# WHAT THE EXERCISE ASKS
The lines from the one containing "res = E[ids] + P[:T]" through the final line of the data below must be written out exactly, both included, and nothing more.

━━ DATA SUPPLIED ━━

Below is a small trained network, with its code and all its weights. Each question gives an input and a target symbol and asks what happens when units are switched off, that is, made to give their printed mean instead of their output.

import numpy as np


def w(rows, s, z=0):
    codes = np.array(rows[::2]) - 128.0
    scale = np.full(codes.shape[1], s)
    scale[-1] = z or s
    return codes * scale


def norm(h):
    return h / np.sqrt((h * h).mean(-1, keepdims=True) + 1e-5)


def softmax(a):
    e = np.exp(a - a.max(-1, keepdims=True))
    return e / e.sum(-1, keepdims=True)


def log_softmax(a):
    a = a - a.max(-1, keepdims=True)
    return a - np.log(np.exp(a).sum(-1, keepdims=True))


def net(x, mask):
    ids = ['ΔΘΛΞαζητ'.index(c) for c in x.split()]
    T = len(ids)
    res = E[ids] + P[:T]
    u = 0
    for l in range(2):
        r = norm(res)
        for j in range(3):
            rows = slice(2 * j, 2 * j + 2)
            q, k, v = (r @ M[l][rows].T for M in (Q, K, V))
            z = softmax(np.where(np.tri(T) > 0, q @ k.T / 2**0.5, -1e9)) @ v
            o = O[l][rows]
            res = res + np.where(mask[u + j], z, o[:, -1]) @ o[:, :-1]
        u += 3
    return log_softmax(norm(res)[-1] @ U[:, :-1].T + U[:, -1])


Q, K, V, O = {}, {}, {}, {}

━━━

# RESULT FOR THIS EXERCISE
    res = E[ids] + P[:T]
    u = 0
    for l in range(2):
        r = norm(res)
        for j in range(3):
            rows = slice(2 * j, 2 * j + 2)
            q, k, v = (r @ M[l][rows].T for M in (Q, K, V))
            z = softmax(np.where(np.tri(T) > 0, q @ k.T / 2**0.5, -1e9)) @ v
            o = O[l][rows]
            res = res + np.where(mask[u + j], z, o[:, -1]) @ o[:, :-1]
        u += 3
    return log_softmax(norm(res)[-1] @ U[:, :-1].T + U[:, -1])


Q, K, V, O = {}, {}, {}, {}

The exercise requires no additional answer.